WHAT TO DO
Pull each line containing "keepdims" from the data.

SOURCE MATERIAL
Below are the code and all the weights of a small trained network. Each question names an input and a target symbol and asks about switching units off, where a switched-off unit gives its printed mean instead of its output.

import numpy as np


def w(rows, s, z=0):
    codes = np.array(rows[::2]) - 128.0
    scale = np.full(codes.shape[1], s)
    scale[-1] = z or s
    return codes * scale


def f(y):
    return np.maximum(y, 0)


def softmax(a):
    e = np.exp(a - a.max(-1, keepdims=True))
    return e / e.sum(-1, keepdims=True)


def log_softmax(a):
    a = a - a.max(-1, keepdims=True)
    return a - np.log(np.exp(a).sum(-1, keepdims=True))


def net(x, mask):
    ids = ['αγδεθλπσψ'.index(c) for c in x.split()]
    T = len(ids)
    res = E[ids] + P[:T]
    u = 0
    for l in range(2):
        r = res
        for j in range(2):
            rows = slice(2 * j, 2 * j + 2)
            q, k, v = (r @ M[l][rows].T for M in (Q, K, V))
            z = softmax(np.where(np.tri(T) > 0, q @ k.T / 2**0.5, -1e9)) @ v
            o = O[l][rows]
            res = res + np.where(mask[u + j], z, o[:, -1]) @ o[:, :-1]
        u += 2
        y = f(res @ A[l][:, :-1].T + A[l][:, -1])
        res = res + np.where(mask[u : u + 8], y, B[l][:, -1]) @ B[l][:, :-1]
        u += 8
    return log_softmax(res[-1] @ U[:, :-1].T + U[:, -1])


Q, K, V, O, A, B = {}, {}, {}, {}, {}, {}
E = w([
[53,133,120,78],'α',
[95,106,122,177],'γ',
[53,112,145,94],'δ',
[49,114,148,85],'ε',
[75,52,181,94],'θ',
[96,84,152,132],'λ',
[49,173,128,159],'π',
[156,237,168,175],'σ',
[166,4,52,97],'ψ',
],0.021)
P = w([
[144,166,2,60],'0',
[167,168,54,17],'1',
[172,144,94,18],'2',
[175,142,94,67],'3',
[170,122,147,70],'4',
[152,100,143,110],'5',
[143,94,173,129],'6',
[143,86,184,158],'7',
[134,82,207,171],'8',
[121,74,218,192],'9',
[100,63,250,202],'10',
[116,73,224,241],'11',
[135,88,189,211],'12',
],0.0081)
Q[0] = w([
[115,146,107,77],'L0H1',
[251,88,162,69],'L0H1',
[120,148,153,122],'L0H2',
[213,178,148,114],'L0H2',
],0.011)
K[0] = w([
[249,119,157,41],'L0H1',
[148,97,12,67],'L0H1',
[104,97,201,151],'L0H2',
[134,254,65,36],'L0H2',
],0.008)
V[0] = w([
[106,110,86,89],'L0H1',
[3,92,111,80],'L0H1',
[167,69,107,130],'L0H2',
[93,126,80,170],'L0H2',
],0.0077)
O[0] = w([
[128,199,128,113,158],'L0H1',
[105,114,47,177,254],'L0H1',
[255,244,174,66,126],'L0H2',
[138,154,99,125,123],'L0H2',
],0.0085,0.0062)
A[0] = w([
[249,229,95,75,180],'L0N1',
[193,191,254,159,2],'L0N2',
[70,147,84,191,100],'L0N3',
[226,134,166,54,87],'L0N4',
[145,36,117,181,62],'L0N5',
[39,113,130,118,179],'L0N6',
[169,18,26,227,115],'L0N7',
[232,66,148,95,167],'L0N8',
],0.0088,0.0052)
B[0] = w([
[121,98,213,154,152],'L0N1',
[125,77,69,163,147],'L0N2',
[9,105,64,172,187],'L0N3',
[104,75,85,254,137],'L0N4',
[129,161,149,32,154],'L0N5',
[196,56,40,214,254],'L0N6',
[106,127,133,7,179],'L0N7',
[50,218,149,18,149],'L0N8',
],0.0064,0.009)
Q[1] = w([
[77,24,50,150],'L1H1',
[155,254,204,107],'L1H1',
[198,148,79,125],'L1H2',
[184,70,96,123],'L1H2',
],0.0072)
K[1] = w([
[190,177,203,230],'L1H1',
[248,255,83,87],'L1H1',
[149,18,132,207],'L1H2',
[178,108,66,171],'L1H2',
],0.0068)
V[1] = w([
[147,255,49,214],'L1H1',
[103,16,90,133],'L1H1',
[184,81,176,192],'L1H2',
[160,68,105,33],'L1H2',
],0.0082)
O[1] = w([
[5,87,189,99,158],'L1H1',
[144,170,109,171,245],'L1H1',
[76,86,145,173,49],'L1H2',
[150,197,99,69,145],'L1H2',
],0.011)
A[1] = w([
[150,160,138,87,1],'L1N1',
[132,114,70,82,56],'L1N2',
[41,86,126,133,119],'L1N3',
[127,250,136,180,201],'L1N4',
[50,77,142,72,119],'L1N5',
[142,197,165,92,159],'L1N6',
[193,175,153,104,25],'L1N7',
[131,144,28,118,67],'L1N8',
],0.012,0.0049)
B[1] = w([
[110,70,33,248,141],'L1N1',
[170,161,223,208,190],'L1N2',
[116,251,178,153,244],'L1N3',
[115,46,222,45,234],'L1N4',
[80,182,250,182,207],'L1N5',
[59,206,136,52,159],'L1N6',
[8,131,130,115,146],'L1N7',
[207,255,129,158,254],'L1N8',
],0.0061,0.0097)
U = w([
[157,165,206,126,199],'α',
[132,116,155,140,253],'γ',
[131,117,111,190,154],'δ',
[102,104,46,203,138],'ε',
[249,102,163,185,28],'θ',
[169,92,89,138,191],'λ',
[12,107,86,146,20],'π',
[94,46,231,128,113],'σ',
[161,140,197,2,12],'ψ',
],0.0075,0.0051)

Each question gives the input, a string of symbols that net reads in full, and the target symbol t.
The units are the heads (2 rows each of Q, K, V and O) and the neurons (one row each of A and B). Each row of codes is followed by its name. A weight is (code - 128) times the scale printed after its matrix; where a second scale follows, it is the last column's (O, A, B and U).
mask holds one flag per unit, layer by layer, with each layer's heads first. A switched-off unit (its flag False) gives its mean, the last column of its rows in O or B, instead of its output. The means were averaged over made-up inputs and are rounded, as every weight is.
A unit's drop is (log p(t) with every unit on - log p(t) with that unit switched off) / (log p(t) with every unit on - log p(t) with every unit switched off).
The circuit of an input: a set's keep is (log p(t) with only the set's units on - log p(t) with every unit switched off) / (log p(t) with every unit on - log p(t) with every unit switched off). Starting from the 12 units with the biggest drops (on a tie, the unit counted first), units are removed one at a time, each time the one whose removal leaves the highest keep (on an exact tie, the one counted first), for as long as the keep stays at least 0.8.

YOUR SOLUTION
    e = np.exp(a - a.max(-1, keepdims=True))
    return e / e.sum(-1, keepdims=True)
    a = a - a.max(-1, keepdims=True)
    return a - np.log(np.exp(a).sum(-1, keepdims=True))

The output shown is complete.